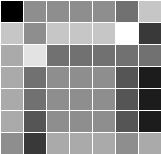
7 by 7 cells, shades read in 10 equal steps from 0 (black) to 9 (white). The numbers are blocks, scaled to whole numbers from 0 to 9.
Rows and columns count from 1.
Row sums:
31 44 34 29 29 28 36
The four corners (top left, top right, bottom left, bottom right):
0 7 5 6
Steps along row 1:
up same same same down up
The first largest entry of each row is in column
7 6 2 1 1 1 3

» **WHAT YOU SHOULD DO**:
What is needed is an exact copy of the entries above, with no images in it.

» **SOLUTION TO THIS EXERCISE**:
7 by 7 cells, shades read in 10 equal steps from 0 (black) to 9 (white). The numbers are blocks, scaled to whole numbers from 0 to 9.
Rows and columns count from 1.
Row sums:
31 44 34 29 29 28 36
The four corners (top left, top right, bottom left, bottom right):
0 7 5 6
Steps along row 1:
up same same same down up
The first largest entry of each row is in column
7 6 2 1 1 1 3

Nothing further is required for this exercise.